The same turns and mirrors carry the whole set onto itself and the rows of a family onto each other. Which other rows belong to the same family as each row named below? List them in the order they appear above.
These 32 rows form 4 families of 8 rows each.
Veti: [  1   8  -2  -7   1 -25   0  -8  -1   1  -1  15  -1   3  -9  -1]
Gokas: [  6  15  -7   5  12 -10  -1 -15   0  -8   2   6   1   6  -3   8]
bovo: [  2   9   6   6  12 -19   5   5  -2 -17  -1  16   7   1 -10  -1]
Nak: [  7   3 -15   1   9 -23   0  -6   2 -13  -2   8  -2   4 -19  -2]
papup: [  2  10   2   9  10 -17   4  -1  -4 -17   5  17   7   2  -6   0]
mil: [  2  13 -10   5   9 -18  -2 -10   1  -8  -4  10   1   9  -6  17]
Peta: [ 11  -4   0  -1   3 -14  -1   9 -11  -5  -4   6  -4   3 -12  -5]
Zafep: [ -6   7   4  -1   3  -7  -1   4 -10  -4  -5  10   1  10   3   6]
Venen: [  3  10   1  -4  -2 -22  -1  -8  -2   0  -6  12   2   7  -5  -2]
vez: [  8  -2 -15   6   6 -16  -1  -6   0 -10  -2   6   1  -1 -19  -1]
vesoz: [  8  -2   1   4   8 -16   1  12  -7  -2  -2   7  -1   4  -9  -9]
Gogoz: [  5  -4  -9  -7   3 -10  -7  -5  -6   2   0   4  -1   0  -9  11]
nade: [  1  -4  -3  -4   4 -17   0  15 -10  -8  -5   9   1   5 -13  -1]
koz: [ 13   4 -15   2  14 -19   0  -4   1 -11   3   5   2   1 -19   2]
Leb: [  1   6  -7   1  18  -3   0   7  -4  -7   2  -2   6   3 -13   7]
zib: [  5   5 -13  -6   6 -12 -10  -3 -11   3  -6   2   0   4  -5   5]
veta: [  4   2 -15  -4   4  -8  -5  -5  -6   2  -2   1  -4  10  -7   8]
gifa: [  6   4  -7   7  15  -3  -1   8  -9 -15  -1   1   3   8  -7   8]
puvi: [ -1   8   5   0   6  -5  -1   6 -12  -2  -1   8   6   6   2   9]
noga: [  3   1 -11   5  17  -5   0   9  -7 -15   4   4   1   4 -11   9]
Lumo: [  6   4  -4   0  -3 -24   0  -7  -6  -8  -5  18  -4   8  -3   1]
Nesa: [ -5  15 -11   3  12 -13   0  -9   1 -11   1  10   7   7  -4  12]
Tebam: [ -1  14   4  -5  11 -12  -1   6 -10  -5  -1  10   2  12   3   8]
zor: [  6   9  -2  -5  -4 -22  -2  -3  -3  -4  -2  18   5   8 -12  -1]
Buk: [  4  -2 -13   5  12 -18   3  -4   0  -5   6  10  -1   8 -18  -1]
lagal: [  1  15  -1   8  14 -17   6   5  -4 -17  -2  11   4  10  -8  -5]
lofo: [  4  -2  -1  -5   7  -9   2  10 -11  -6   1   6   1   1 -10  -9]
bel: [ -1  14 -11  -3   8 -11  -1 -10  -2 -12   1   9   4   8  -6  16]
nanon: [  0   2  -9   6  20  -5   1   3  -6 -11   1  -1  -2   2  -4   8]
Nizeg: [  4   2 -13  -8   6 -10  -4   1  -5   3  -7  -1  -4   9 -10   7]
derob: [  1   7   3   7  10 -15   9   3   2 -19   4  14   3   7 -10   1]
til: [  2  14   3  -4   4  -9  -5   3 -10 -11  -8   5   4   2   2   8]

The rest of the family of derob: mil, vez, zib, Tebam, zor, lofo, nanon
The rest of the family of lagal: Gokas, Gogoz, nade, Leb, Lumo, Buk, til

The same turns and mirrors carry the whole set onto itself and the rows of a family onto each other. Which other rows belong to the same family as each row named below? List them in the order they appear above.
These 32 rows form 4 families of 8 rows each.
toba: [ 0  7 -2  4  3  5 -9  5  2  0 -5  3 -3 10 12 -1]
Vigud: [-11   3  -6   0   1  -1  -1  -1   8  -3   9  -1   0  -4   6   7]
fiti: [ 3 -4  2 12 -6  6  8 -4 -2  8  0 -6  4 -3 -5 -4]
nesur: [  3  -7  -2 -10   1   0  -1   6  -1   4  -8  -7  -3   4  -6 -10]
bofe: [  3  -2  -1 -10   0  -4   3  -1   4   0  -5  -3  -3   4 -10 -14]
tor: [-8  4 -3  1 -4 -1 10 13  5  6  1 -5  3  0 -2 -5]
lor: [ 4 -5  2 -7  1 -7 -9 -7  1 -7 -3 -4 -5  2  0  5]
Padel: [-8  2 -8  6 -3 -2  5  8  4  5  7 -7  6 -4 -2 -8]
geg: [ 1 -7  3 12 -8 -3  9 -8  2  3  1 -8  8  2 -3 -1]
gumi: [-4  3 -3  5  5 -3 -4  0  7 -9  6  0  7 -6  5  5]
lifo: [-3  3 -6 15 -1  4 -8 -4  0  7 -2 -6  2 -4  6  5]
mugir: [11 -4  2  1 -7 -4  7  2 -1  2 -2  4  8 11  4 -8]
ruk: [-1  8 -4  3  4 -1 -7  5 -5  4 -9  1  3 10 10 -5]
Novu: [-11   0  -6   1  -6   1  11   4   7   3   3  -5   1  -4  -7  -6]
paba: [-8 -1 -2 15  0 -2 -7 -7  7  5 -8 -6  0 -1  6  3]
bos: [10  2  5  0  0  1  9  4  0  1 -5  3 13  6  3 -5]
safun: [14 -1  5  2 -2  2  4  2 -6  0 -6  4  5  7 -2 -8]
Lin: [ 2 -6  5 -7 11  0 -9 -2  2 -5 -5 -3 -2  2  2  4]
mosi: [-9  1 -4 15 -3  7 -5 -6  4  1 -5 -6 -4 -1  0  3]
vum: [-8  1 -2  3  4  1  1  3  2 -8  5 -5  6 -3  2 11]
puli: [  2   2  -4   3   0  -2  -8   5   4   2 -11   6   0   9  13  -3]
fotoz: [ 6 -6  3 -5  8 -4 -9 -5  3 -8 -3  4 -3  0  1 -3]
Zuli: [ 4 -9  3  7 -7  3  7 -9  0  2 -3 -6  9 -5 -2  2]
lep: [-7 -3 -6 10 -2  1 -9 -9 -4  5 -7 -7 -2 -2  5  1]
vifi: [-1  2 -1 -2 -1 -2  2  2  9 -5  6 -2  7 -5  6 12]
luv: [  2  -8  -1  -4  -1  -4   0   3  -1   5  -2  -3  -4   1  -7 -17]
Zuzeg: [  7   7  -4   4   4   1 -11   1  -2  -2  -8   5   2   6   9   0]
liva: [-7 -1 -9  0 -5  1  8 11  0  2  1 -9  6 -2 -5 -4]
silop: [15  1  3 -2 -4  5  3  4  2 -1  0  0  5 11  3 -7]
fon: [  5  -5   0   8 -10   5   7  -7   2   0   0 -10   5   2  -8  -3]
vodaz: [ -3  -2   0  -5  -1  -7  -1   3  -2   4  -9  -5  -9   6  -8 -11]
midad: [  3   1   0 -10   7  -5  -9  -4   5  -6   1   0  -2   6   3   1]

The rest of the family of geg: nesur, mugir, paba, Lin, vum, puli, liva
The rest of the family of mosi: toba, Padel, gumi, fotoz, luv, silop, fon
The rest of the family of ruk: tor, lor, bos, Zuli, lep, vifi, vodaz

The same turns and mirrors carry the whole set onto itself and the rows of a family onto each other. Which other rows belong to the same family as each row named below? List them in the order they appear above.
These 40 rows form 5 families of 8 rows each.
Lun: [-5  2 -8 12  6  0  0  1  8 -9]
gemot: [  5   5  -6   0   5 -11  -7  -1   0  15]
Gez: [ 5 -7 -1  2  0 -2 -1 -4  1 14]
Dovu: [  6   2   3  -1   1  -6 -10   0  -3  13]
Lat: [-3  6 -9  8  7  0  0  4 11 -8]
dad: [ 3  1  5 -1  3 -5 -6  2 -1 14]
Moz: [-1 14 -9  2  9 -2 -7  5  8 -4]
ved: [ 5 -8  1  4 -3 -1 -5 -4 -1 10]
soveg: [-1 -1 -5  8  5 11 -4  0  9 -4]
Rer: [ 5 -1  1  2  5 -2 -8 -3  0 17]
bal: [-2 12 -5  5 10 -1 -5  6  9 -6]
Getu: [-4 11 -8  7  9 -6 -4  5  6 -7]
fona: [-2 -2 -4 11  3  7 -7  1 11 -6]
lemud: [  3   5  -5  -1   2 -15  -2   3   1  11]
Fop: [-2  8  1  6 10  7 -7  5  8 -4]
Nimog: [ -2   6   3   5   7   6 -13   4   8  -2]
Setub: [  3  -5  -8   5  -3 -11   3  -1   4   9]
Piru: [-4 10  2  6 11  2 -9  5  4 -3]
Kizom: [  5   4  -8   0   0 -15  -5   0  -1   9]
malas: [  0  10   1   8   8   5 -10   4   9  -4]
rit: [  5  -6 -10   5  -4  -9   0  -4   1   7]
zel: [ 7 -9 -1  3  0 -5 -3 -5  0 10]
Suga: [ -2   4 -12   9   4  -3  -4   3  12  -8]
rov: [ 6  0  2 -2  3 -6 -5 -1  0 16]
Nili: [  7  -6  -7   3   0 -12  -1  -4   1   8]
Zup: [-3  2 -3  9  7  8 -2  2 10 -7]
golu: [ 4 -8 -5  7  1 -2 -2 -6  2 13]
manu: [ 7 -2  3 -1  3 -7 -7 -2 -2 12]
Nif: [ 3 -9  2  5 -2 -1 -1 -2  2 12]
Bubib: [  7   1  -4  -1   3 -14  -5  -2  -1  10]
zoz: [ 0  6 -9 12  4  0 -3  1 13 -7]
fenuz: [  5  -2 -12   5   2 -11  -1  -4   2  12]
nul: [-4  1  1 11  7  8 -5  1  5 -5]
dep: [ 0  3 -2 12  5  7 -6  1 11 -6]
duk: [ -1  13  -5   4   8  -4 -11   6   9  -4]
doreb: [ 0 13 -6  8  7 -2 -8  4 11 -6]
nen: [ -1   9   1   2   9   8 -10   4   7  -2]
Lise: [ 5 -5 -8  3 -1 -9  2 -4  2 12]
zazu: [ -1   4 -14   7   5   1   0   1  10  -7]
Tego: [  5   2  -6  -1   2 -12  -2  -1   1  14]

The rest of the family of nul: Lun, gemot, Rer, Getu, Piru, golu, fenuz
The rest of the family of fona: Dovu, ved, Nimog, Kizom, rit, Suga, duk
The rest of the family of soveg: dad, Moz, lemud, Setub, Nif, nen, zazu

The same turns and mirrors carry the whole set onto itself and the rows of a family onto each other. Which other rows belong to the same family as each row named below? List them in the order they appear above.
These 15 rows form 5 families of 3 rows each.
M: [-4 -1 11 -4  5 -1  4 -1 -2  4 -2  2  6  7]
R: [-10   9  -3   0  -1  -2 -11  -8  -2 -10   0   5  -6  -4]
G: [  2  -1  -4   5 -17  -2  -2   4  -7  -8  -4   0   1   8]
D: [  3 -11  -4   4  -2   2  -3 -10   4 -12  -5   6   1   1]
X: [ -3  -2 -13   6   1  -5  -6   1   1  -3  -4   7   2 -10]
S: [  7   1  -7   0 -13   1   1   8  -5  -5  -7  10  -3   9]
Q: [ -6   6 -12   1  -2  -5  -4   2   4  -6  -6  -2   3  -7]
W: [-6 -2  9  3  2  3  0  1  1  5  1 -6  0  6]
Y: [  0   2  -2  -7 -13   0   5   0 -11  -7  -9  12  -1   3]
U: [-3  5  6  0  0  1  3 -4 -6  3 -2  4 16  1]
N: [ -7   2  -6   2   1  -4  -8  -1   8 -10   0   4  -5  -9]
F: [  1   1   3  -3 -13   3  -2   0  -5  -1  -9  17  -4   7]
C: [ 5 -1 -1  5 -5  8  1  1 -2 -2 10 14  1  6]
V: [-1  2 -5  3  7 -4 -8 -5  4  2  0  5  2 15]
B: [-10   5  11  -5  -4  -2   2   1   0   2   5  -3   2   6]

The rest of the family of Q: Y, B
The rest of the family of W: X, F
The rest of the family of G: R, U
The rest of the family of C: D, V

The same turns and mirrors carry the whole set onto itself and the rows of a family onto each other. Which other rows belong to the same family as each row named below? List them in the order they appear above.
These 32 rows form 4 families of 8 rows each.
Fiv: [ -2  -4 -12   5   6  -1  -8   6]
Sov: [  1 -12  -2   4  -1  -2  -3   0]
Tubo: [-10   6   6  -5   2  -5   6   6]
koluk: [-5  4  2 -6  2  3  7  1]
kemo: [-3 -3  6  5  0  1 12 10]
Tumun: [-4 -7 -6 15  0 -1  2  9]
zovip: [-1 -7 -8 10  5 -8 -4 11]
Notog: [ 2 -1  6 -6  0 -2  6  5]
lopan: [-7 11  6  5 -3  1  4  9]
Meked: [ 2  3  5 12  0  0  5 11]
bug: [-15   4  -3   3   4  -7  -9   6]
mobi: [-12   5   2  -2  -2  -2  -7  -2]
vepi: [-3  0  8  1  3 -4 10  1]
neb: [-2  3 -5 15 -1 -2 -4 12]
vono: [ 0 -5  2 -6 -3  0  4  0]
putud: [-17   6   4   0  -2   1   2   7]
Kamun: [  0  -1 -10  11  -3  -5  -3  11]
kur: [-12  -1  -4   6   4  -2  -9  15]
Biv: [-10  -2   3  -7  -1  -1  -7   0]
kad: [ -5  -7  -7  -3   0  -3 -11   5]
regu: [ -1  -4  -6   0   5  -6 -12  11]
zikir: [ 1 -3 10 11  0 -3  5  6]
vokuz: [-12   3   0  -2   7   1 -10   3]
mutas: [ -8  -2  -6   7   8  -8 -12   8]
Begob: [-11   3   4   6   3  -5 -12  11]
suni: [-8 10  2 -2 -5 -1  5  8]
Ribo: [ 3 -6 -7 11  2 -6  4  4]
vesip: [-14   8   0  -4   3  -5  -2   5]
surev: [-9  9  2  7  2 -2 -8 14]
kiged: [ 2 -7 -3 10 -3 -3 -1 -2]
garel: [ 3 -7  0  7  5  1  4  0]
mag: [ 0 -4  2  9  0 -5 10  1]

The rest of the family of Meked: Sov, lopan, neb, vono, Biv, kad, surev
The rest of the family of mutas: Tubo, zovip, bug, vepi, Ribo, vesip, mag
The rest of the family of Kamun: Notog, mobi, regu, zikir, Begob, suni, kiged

● **To do**: Once you have found every line above holding the word "Getu", copy those lines.

● **Exercise result**:
Getu: [-4 11 -8  7  9 -6 -4  5  6 -7]
The rest of the family of nul: Lun, gemot, Rer, Getu, Piru, golu, fenuz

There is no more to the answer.